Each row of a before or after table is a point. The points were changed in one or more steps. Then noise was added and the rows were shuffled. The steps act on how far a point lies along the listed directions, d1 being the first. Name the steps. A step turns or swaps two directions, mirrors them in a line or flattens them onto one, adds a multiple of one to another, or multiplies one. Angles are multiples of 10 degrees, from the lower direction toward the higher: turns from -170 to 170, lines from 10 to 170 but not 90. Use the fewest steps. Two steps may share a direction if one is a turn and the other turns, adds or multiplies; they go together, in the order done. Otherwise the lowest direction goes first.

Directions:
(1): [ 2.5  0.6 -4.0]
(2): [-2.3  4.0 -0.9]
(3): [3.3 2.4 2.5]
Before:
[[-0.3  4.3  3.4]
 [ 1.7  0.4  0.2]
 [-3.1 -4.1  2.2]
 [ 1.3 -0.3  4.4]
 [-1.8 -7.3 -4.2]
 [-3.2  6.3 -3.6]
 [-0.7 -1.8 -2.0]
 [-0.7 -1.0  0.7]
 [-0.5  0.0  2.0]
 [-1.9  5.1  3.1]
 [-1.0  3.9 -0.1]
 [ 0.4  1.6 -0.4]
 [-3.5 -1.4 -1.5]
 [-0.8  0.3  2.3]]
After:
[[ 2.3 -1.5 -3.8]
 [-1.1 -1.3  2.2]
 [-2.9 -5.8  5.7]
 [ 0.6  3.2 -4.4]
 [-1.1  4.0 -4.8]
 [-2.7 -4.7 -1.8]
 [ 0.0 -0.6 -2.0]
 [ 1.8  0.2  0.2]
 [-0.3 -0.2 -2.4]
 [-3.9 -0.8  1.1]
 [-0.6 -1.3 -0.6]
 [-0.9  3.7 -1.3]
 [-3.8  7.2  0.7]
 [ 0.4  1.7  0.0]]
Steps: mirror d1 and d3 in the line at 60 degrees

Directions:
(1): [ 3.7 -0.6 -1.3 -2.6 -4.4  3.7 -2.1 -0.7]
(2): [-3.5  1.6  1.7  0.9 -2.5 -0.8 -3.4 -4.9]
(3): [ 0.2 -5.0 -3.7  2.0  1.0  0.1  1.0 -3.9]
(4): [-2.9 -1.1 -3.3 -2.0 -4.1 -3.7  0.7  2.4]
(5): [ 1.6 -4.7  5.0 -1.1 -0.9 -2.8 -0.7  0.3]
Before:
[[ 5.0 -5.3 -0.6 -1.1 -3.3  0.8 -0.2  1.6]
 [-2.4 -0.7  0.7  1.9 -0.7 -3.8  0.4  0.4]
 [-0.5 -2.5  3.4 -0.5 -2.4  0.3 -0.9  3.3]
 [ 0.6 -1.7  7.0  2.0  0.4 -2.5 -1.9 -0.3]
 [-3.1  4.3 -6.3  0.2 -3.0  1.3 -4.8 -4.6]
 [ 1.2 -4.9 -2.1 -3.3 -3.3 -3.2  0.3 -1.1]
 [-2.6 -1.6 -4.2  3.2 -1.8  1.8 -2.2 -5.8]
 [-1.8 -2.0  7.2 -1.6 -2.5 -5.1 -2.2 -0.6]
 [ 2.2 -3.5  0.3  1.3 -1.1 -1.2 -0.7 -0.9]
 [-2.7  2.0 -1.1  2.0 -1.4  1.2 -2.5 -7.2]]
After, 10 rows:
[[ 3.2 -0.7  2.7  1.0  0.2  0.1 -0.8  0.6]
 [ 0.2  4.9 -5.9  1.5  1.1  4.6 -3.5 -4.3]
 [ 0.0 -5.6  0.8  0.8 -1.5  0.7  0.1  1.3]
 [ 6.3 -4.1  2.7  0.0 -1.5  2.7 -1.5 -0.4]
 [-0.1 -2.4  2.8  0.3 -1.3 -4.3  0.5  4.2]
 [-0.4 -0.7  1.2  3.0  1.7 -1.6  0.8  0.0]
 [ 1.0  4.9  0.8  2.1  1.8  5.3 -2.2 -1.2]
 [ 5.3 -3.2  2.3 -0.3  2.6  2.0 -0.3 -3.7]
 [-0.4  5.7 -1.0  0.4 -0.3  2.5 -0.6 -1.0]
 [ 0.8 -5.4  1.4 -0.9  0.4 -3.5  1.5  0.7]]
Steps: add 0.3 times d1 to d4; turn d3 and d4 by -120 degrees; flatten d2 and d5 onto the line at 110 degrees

* [YOUR TASK]: Copy the data once more. Leave nothing out.

* [ANSWER SPACE]:
Each row of a before or after table is a point. The points were changed in one or more steps. Then noise was added and the rows were shuffled. The steps act on how far a point lies along the listed directions, d1 being the first. Name the steps. A step turns or swaps two directions, mirrors them in a line or flattens them onto one, adds a multiple of one to another, or multiplies one. Angles are multiples of 10 degrees, from the lower direction toward the higher: turns from -170 to 170, lines from 10 to 170 but not 90. Use the fewest steps. Two steps may share a direction if one is a turn and the other turns, adds or multiplies; they go together, in the order done. Otherwise the lowest direction goes first.

Directions:
(1): [ 2.5  0.6 -4.0]
(2): [-2.3  4.0 -0.9]
(3): [3.3 2.4 2.5]
Before:
[[-0.3  4.3  3.4]
 [ 1.7  0.4  0.2]
 [-3.1 -4.1  2.2]
 [ 1.3 -0.3  4.4]
 [-1.8 -7.3 -4.2]
 [-3.2  6.3 -3.6]
 [-0.7 -1.8 -2.0]
 [-0.7 -1.0  0.7]
 [-0.5  0.0  2.0]
 [-1.9  5.1  3.1]
 [-1.0  3.9 -0.1]
 [ 0.4  1.6 -0.4]
 [-3.5 -1.4 -1.5]
 [-0.8  0.3  2.3]]
After:
[[ 2.3 -1.5 -3.8]
 [-1.1 -1.3  2.2]
 [-2.9 -5.8  5.7]
 [ 0.6  3.2 -4.4]
 [-1.1  4.0 -4.8]
 [-2.7 -4.7 -1.8]
 [ 0.0 -0.6 -2.0]
 [ 1.8  0.2  0.2]
 [-0.3 -0.2 -2.4]
 [-3.9 -0.8  1.1]
 [-0.6 -1.3 -0.6]
 [-0.9  3.7 -1.3]
 [-3.8  7.2  0.7]
 [ 0.4  1.7  0.0]]
Steps: mirror d1 and d3 in the line at 60 degrees

Directions:
(1): [ 3.7 -0.6 -1.3 -2.6 -4.4  3.7 -2.1 -0.7]
(2): [-3.5  1.6  1.7  0.9 -2.5 -0.8 -3.4 -4.9]
(3): [ 0.2 -5.0 -3.7  2.0  1.0  0.1  1.0 -3.9]
(4): [-2.9 -1.1 -3.3 -2.0 -4.1 -3.7  0.7  2.4]
(5): [ 1.6 -4.7  5.0 -1.1 -0.9 -2.8 -0.7  0.3]
Before:
[[ 5.0 -5.3 -0.6 -1.1 -3.3  0.8 -0.2  1.6]
 [-2.4 -0.7  0.7  1.9 -0.7 -3.8  0.4  0.4]
 [-0.5 -2.5  3.4 -0.5 -2.4  0.3 -0.9  3.3]
 [ 0.6 -1.7  7.0  2.0  0.4 -2.5 -1.9 -0.3]
 [-3.1  4.3 -6.3  0.2 -3.0  1.3 -4.8 -4.6]
 [ 1.2 -4.9 -2.1 -3.3 -3.3 -3.2  0.3 -1.1]
 [-2.6 -1.6 -4.2  3.2 -1.8  1.8 -2.2 -5.8]
 [-1.8 -2.0  7.2 -1.6 -2.5 -5.1 -2.2 -0.6]
 [ 2.2 -3.5  0.3  1.3 -1.1 -1.2 -0.7 -0.9]
 [-2.7  2.0 -1.1  2.0 -1.4  1.2 -2.5 -7.2]]
After, 10 rows:
[[ 3.2 -0.7  2.7  1.0  0.2  0.1 -0.8  0.6]
 [ 0.2  4.9 -5.9  1.5  1.1  4.6 -3.5 -4.3]
 [ 0.0 -5.6  0.8  0.8 -1.5  0.7  0.1  1.3]
 [ 6.3 -4.1  2.7  0.0 -1.5  2.7 -1.5 -0.4]
 [-0.1 -2.4  2.8  0.3 -1.3 -4.3  0.5  4.2]
 [-0.4 -0.7  1.2  3.0  1.7 -1.6  0.8  0.0]
 [ 1.0  4.9  0.8  2.1  1.8  5.3 -2.2 -1.2]
 [ 5.3 -3.2  2.3 -0.3  2.6  2.0 -0.3 -3.7]
 [-0.4  5.7 -1.0  0.4 -0.3  2.5 -0.6 -1.0]
 [ 0.8 -5.4  1.4 -0.9  0.4 -3.5  1.5  0.7]]
Steps: add 0.3 times d1 to d4; turn d3 and d4 by -120 degrees; flatten d2 and d5 onto the line at 110 degrees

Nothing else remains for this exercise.